## Extracted data
● ● ● ● ●

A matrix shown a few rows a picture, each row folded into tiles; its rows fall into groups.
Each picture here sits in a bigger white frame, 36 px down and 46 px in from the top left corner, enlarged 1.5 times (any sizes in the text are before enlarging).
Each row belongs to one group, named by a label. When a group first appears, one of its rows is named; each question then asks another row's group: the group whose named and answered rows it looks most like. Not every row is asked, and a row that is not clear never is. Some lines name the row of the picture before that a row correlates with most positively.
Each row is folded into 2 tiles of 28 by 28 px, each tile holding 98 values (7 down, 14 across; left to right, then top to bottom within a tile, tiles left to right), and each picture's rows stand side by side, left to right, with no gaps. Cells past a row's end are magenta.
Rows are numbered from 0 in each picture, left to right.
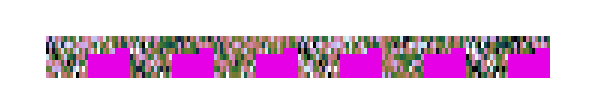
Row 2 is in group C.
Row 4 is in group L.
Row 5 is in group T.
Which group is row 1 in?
T
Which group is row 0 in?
C
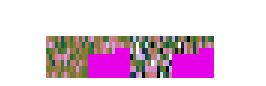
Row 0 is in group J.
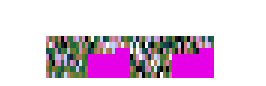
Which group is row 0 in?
J
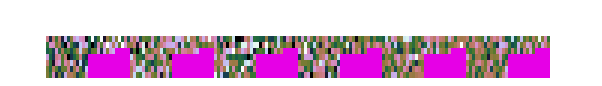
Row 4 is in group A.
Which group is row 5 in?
J
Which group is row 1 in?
C
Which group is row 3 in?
T
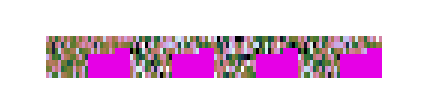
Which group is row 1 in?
C
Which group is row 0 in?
C
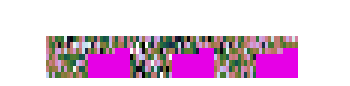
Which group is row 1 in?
T
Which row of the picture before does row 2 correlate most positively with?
3
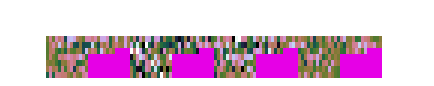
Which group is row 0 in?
A
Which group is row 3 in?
J
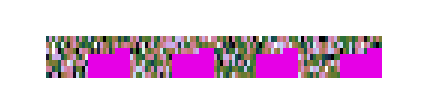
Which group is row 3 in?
L
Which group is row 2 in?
J
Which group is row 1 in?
C
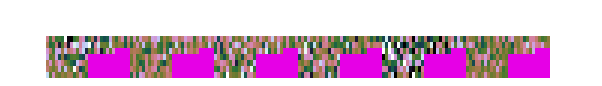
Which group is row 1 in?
A
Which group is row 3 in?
T
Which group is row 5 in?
J
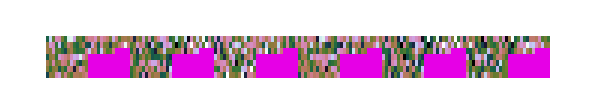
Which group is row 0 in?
A
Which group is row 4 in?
J
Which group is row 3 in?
A
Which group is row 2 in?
C
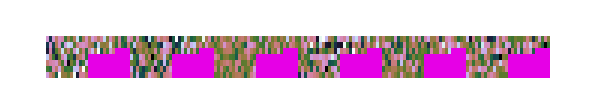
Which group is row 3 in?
A
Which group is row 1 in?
J
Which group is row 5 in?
L
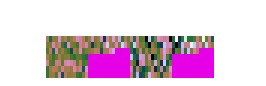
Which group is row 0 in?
J
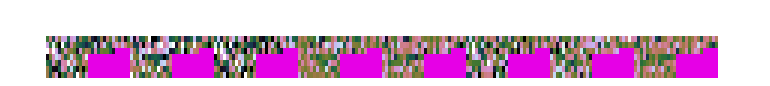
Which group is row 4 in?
L
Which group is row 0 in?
T
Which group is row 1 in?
L
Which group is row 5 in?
T
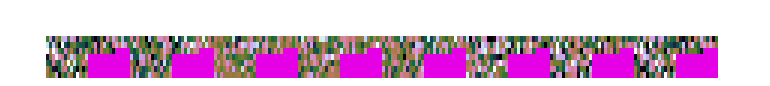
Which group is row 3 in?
A
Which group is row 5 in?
L
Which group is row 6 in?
T
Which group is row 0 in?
T
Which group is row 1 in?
J
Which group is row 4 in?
J
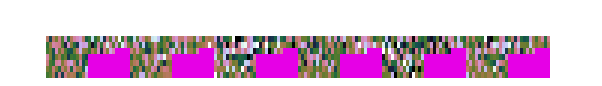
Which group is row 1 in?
A
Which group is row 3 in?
J
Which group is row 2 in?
L
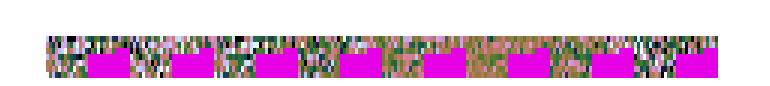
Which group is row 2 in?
L
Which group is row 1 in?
C
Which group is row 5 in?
L
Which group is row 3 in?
J
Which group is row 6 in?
J
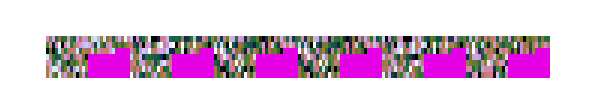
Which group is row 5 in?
T
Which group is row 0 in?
C
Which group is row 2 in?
T
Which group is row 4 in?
L
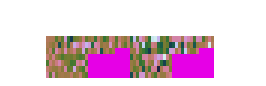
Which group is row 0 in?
L
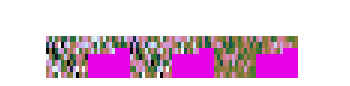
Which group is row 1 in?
C
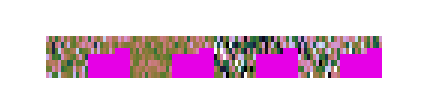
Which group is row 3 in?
C
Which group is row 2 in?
T
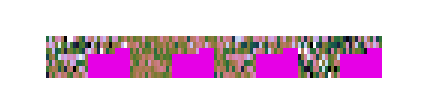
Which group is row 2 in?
A
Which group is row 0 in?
A
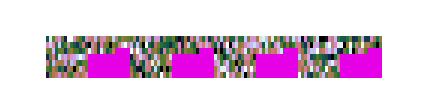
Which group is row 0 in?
A
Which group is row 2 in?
C
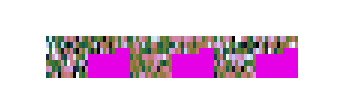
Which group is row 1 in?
A
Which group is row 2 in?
A
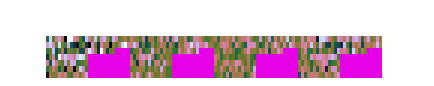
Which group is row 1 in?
J
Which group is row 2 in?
J
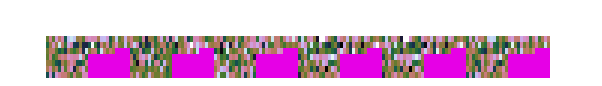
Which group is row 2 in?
C
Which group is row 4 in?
A
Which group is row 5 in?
A
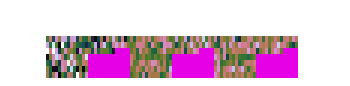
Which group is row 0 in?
T
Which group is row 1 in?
J
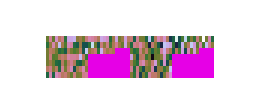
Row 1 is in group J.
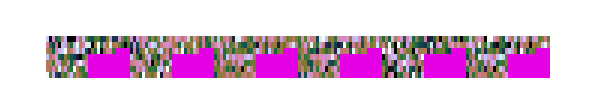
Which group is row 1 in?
C
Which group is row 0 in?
L
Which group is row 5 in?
A
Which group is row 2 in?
A
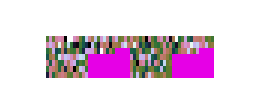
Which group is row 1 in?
J
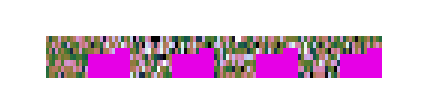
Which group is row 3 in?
T
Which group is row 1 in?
L
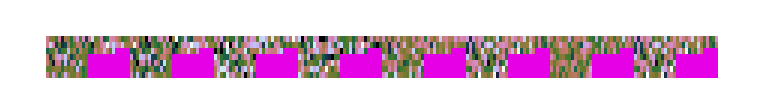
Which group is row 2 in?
C
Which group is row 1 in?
J
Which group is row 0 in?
J
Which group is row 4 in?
C
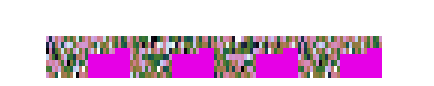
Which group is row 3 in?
C
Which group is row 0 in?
C
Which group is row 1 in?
L
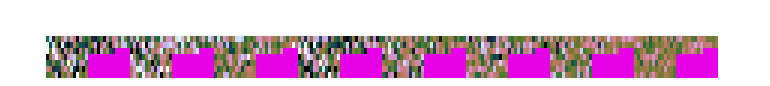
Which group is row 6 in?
C
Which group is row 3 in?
T
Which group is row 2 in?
A
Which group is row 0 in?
T
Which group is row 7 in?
J
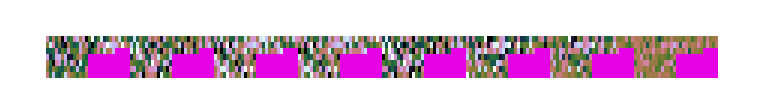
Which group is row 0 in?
J
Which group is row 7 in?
L
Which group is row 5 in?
L
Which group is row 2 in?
C
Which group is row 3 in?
C
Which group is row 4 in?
T
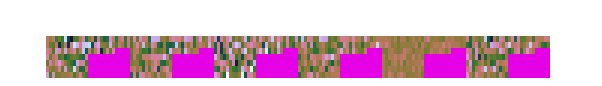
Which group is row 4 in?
J
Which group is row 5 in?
L
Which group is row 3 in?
A
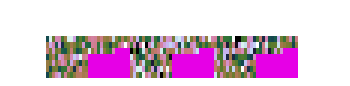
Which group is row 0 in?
A
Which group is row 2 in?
L
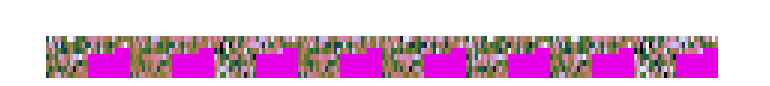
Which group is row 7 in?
C
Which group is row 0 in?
A
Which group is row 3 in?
A
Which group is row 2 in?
C
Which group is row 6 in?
A
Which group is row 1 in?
A
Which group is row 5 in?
A
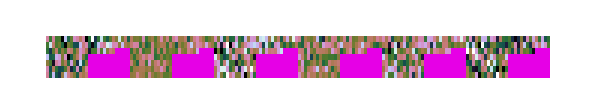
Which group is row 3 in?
L
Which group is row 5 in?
T
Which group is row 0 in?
J
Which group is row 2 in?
C
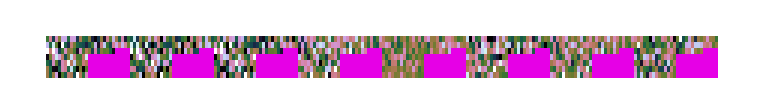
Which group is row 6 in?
C
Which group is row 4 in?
J
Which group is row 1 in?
T
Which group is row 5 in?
L
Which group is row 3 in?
C
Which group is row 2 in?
T
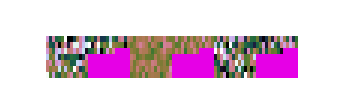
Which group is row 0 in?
L
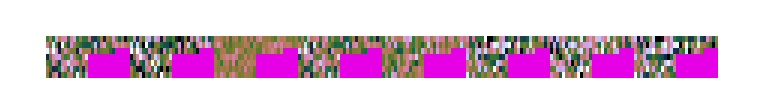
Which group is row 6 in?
C
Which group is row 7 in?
L
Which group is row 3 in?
T
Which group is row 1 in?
T
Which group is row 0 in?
T
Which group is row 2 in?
J
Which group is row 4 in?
A
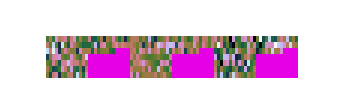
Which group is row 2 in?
J
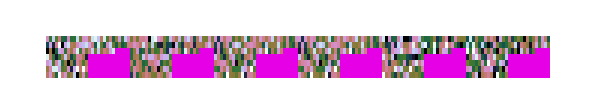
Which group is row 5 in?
T
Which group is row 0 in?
C
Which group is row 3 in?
C
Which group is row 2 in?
C
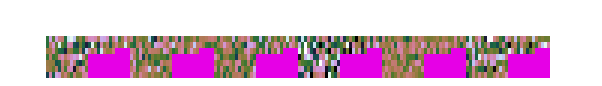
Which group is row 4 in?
L
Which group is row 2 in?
J
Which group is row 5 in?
A
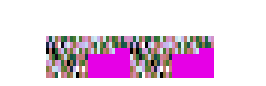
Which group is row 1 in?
C
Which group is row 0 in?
C
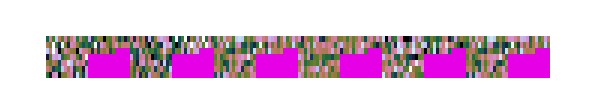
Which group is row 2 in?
A
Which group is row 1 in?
J
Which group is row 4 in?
L

● ● ● ● ●

## Action item
Calculate how many lines of the material include the string "into", and state that number by itself.

## Written answer
2